Work instructions:
Every entry should be returned exactly. Omit none of them.

[Records from a collection]
^^^^
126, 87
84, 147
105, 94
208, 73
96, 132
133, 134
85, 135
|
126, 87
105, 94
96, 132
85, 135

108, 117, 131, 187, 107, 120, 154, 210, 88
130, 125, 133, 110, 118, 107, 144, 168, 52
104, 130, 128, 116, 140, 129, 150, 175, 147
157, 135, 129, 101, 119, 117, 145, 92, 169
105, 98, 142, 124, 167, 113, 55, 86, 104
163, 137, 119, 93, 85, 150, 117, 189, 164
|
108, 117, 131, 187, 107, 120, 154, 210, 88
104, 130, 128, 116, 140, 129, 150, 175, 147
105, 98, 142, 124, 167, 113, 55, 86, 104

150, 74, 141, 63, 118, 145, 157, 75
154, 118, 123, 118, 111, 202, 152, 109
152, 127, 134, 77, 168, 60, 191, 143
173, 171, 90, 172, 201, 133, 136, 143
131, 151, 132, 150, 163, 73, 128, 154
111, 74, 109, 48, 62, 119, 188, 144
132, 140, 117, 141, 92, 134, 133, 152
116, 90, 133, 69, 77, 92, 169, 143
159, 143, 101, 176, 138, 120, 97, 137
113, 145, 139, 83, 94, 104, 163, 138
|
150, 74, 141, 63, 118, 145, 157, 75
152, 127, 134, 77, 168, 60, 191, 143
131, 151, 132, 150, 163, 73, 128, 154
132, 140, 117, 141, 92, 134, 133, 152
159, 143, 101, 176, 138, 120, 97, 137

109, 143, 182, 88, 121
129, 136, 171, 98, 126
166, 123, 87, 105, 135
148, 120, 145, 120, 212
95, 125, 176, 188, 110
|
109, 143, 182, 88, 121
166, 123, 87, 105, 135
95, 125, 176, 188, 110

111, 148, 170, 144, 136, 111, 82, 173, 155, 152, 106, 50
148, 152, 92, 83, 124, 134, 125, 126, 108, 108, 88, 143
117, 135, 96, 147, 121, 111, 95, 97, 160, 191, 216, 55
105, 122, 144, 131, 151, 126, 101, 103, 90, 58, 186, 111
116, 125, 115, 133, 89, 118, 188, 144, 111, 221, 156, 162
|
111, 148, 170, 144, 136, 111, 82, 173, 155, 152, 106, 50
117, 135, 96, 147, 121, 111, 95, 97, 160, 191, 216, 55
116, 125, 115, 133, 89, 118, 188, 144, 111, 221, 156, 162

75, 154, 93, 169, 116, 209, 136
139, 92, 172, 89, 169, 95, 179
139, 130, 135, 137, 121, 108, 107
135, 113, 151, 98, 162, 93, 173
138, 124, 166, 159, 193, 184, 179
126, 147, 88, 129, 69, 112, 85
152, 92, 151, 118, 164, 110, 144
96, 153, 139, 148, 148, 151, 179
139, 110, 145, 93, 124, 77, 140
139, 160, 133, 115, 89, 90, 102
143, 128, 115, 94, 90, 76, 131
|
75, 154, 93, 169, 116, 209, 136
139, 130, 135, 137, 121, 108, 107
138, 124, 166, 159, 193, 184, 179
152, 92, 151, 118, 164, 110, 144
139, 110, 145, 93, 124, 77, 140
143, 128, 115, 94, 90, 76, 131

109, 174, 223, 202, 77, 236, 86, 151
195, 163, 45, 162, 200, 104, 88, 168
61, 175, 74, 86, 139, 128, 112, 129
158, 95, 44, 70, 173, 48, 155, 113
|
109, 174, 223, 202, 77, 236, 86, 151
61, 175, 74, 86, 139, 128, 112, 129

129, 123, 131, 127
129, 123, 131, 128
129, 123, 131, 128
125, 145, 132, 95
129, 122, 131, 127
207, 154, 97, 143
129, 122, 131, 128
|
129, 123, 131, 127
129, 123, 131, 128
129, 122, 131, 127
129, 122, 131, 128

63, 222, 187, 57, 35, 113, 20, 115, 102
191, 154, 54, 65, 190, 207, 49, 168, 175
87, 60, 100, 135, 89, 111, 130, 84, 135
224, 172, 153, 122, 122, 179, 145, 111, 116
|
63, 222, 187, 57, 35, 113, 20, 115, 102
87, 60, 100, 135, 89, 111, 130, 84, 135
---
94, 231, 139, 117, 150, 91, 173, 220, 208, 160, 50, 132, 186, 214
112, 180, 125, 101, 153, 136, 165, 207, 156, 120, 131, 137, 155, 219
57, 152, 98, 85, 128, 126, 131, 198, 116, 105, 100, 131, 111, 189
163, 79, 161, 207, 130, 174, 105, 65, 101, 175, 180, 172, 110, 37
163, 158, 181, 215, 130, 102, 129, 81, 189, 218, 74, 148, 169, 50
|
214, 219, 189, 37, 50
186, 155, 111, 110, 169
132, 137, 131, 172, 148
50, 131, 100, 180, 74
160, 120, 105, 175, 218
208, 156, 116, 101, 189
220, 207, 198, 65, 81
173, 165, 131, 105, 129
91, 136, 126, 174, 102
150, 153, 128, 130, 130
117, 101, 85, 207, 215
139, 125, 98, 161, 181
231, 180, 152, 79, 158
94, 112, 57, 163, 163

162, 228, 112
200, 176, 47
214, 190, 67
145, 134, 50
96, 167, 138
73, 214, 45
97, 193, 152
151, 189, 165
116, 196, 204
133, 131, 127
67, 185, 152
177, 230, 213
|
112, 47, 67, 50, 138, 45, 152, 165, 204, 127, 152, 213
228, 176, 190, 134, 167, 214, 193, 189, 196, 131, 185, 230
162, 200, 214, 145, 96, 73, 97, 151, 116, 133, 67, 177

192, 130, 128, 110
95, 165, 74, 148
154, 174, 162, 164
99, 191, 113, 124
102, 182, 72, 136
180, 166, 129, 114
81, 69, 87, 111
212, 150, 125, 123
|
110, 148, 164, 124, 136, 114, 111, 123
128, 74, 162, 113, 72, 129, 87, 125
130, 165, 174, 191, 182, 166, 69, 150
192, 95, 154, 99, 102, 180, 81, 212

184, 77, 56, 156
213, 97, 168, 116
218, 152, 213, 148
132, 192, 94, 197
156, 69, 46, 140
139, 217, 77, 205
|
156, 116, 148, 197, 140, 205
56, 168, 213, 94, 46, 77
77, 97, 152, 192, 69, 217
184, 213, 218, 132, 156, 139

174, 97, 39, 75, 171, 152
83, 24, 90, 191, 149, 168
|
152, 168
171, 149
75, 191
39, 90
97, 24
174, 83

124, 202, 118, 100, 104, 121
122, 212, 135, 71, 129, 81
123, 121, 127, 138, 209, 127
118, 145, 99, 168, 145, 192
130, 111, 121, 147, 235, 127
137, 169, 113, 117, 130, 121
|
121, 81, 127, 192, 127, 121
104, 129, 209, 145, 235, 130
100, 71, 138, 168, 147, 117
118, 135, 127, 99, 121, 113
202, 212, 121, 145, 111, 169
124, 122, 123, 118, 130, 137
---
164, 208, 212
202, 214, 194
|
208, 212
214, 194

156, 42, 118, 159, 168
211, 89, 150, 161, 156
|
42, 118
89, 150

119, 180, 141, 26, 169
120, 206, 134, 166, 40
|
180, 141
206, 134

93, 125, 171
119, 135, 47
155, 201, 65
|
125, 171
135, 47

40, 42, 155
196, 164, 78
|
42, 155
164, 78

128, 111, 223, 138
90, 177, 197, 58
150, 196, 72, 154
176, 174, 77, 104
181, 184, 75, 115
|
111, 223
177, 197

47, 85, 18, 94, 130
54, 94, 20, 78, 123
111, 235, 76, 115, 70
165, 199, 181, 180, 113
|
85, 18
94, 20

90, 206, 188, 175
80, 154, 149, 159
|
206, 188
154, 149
^^^^
Expected answer:
126, 87
84, 147
105, 94
208, 73
96, 132
133, 134
85, 135
|
126, 87
105, 94
96, 132
85, 135

108, 117, 131, 187, 107, 120, 154, 210, 88
130, 125, 133, 110, 118, 107, 144, 168, 52
104, 130, 128, 116, 140, 129, 150, 175, 147
157, 135, 129, 101, 119, 117, 145, 92, 169
105, 98, 142, 124, 167, 113, 55, 86, 104
163, 137, 119, 93, 85, 150, 117, 189, 164
|
108, 117, 131, 187, 107, 120, 154, 210, 88
104, 130, 128, 116, 140, 129, 150, 175, 147
105, 98, 142, 124, 167, 113, 55, 86, 104

150, 74, 141, 63, 118, 145, 157, 75
154, 118, 123, 118, 111, 202, 152, 109
152, 127, 134, 77, 168, 60, 191, 143
173, 171, 90, 172, 201, 133, 136, 143
131, 151, 132, 150, 163, 73, 128, 154
111, 74, 109, 48, 62, 119, 188, 144
132, 140, 117, 141, 92, 134, 133, 152
116, 90, 133, 69, 77, 92, 169, 143
159, 143, 101, 176, 138, 120, 97, 137
113, 145, 139, 83, 94, 104, 163, 138
|
150, 74, 141, 63, 118, 145, 157, 75
152, 127, 134, 77, 168, 60, 191, 143
131, 151, 132, 150, 163, 73, 128, 154
132, 140, 117, 141, 92, 134, 133, 152
159, 143, 101, 176, 138, 120, 97, 137

109, 143, 182, 88, 121
129, 136, 171, 98, 126
166, 123, 87, 105, 135
148, 120, 145, 120, 212
95, 125, 176, 188, 110
|
109, 143, 182, 88, 121
166, 123, 87, 105, 135
95, 125, 176, 188, 110

111, 148, 170, 144, 136, 111, 82, 173, 155, 152, 106, 50
148, 152, 92, 83, 124, 134, 125, 126, 108, 108, 88, 143
117, 135, 96, 147, 121, 111, 95, 97, 160, 191, 216, 55
105, 122, 144, 131, 151, 126, 101, 103, 90, 58, 186, 111
116, 125, 115, 133, 89, 118, 188, 144, 111, 221, 156, 162
|
111, 148, 170, 144, 136, 111, 82, 173, 155, 152, 106, 50
117, 135, 96, 147, 121, 111, 95, 97, 160, 191, 216, 55
116, 125, 115, 133, 89, 118, 188, 144, 111, 221, 156, 162

75, 154, 93, 169, 116, 209, 136
139, 92, 172, 89, 169, 95, 179
139, 130, 135, 137, 121, 108, 107
135, 113, 151, 98, 162, 93, 173
138, 124, 166, 159, 193, 184, 179
126, 147, 88, 129, 69, 112, 85
152, 92, 151, 118, 164, 110, 144
96, 153, 139, 148, 148, 151, 179
139, 110, 145, 93, 124, 77, 140
139, 160, 133, 115, 89, 90, 102
143, 128, 115, 94, 90, 76, 131
|
75, 154, 93, 169, 116, 209, 136
139, 130, 135, 137, 121, 108, 107
138, 124, 166, 159, 193, 184, 179
152, 92, 151, 118, 164, 110, 144
139, 110, 145, 93, 124, 77, 140
143, 128, 115, 94, 90, 76, 131

109, 174, 223, 202, 77, 236, 86, 151
195, 163, 45, 162, 200, 104, 88, 168
61, 175, 74, 86, 139, 128, 112, 129
158, 95, 44, 70, 173, 48, 155, 113
|
109, 174, 223, 202, 77, 236, 86, 151
61, 175, 74, 86, 139, 128, 112, 129

129, 123, 131, 127
129, 123, 131, 128
129, 123, 131, 128
125, 145, 132, 95
129, 122, 131, 127
207, 154, 97, 143
129, 122, 131, 128
|
129, 123, 131, 127
129, 123, 131, 128
129, 122, 131, 127
129, 122, 131, 128

63, 222, 187, 57, 35, 113, 20, 115, 102
191, 154, 54, 65, 190, 207, 49, 168, 175
87, 60, 100, 135, 89, 111, 130, 84, 135
224, 172, 153, 122, 122, 179, 145, 111, 116
|
63, 222, 187, 57, 35, 113, 20, 115, 102
87, 60, 100, 135, 89, 111, 130, 84, 135
---
94, 231, 139, 117, 150, 91, 173, 220, 208, 160, 50, 132, 186, 214
112, 180, 125, 101, 153, 136, 165, 207, 156, 120, 131, 137, 155, 219
57, 152, 98, 85, 128, 126, 131, 198, 116, 105, 100, 131, 111, 189
163, 79, 161, 207, 130, 174, 105, 65, 101, 175, 180, 172, 110, 37
163, 158, 181, 215, 130, 102, 129, 81, 189, 218, 74, 148, 169, 50
|
214, 219, 189, 37, 50
186, 155, 111, 110, 169
132, 137, 131, 172, 148
50, 131, 100, 180, 74
160, 120, 105, 175, 218
208, 156, 116, 101, 189
220, 207, 198, 65, 81
173, 165, 131, 105, 129
91, 136, 126, 174, 102
150, 153, 128, 130, 130
117, 101, 85, 207, 215
139, 125, 98, 161, 181
231, 180, 152, 79, 158
94, 112, 57, 163, 163

162, 228, 112
200, 176, 47
214, 190, 67
145, 134, 50
96, 167, 138
73, 214, 45
97, 193, 152
151, 189, 165
116, 196, 204
133, 131, 127
67, 185, 152
177, 230, 213
|
112, 47, 67, 50, 138, 45, 152, 165, 204, 127, 152, 213
228, 176, 190, 134, 167, 214, 193, 189, 196, 131, 185, 230
162, 200, 214, 145, 96, 73, 97, 151, 116, 133, 67, 177

192, 130, 128, 110
95, 165, 74, 148
154, 174, 162, 164
99, 191, 113, 124
102, 182, 72, 136
180, 166, 129, 114
81, 69, 87, 111
212, 150, 125, 123
|
110, 148, 164, 124, 136, 114, 111, 123
128, 74, 162, 113, 72, 129, 87, 125
130, 165, 174, 191, 182, 166, 69, 150
192, 95, 154, 99, 102, 180, 81, 212

184, 77, 56, 156
213, 97, 168, 116
218, 152, 213, 148
132, 192, 94, 197
156, 69, 46, 140
139, 217, 77, 205
|
156, 116, 148, 197, 140, 205
56, 168, 213, 94, 46, 77
77, 97, 152, 192, 69, 217
184, 213, 218, 132, 156, 139

174, 97, 39, 75, 171, 152
83, 24, 90, 191, 149, 168
|
152, 168
171, 149
75, 191
39, 90
97, 24
174, 83

124, 202, 118, 100, 104, 121
122, 212, 135, 71, 129, 81
123, 121, 127, 138, 209, 127
118, 145, 99, 168, 145, 192
130, 111, 121, 147, 235, 127
137, 169, 113, 117, 130, 121
|
121, 81, 127, 192, 127, 121
104, 129, 209, 145, 235, 130
100, 71, 138, 168, 147, 117
118, 135, 127, 99, 121, 113
202, 212, 121, 145, 111, 169
124, 122, 123, 118, 130, 137
---
164, 208, 212
202, 214, 194
|
208, 212
214, 194

156, 42, 118, 159, 168
211, 89, 150, 161, 156
|
42, 118
89, 150

119, 180, 141, 26, 169
120, 206, 134, 166, 40
|
180, 141
206, 134

93, 125, 171
119, 135, 47
155, 201, 65
|
125, 171
135, 47

40, 42, 155
196, 164, 78
|
42, 155
164, 78

128, 111, 223, 138
90, 177, 197, 58
150, 196, 72, 154
176, 174, 77, 104
181, 184, 75, 115
|
111, 223
177, 197

47, 85, 18, 94, 130
54, 94, 20, 78, 123
111, 235, 76, 115, 70
165, 199, 181, 180, 113
|
85, 18
94, 20

90, 206, 188, 175
80, 154, 149, 159
|
206, 188
154, 149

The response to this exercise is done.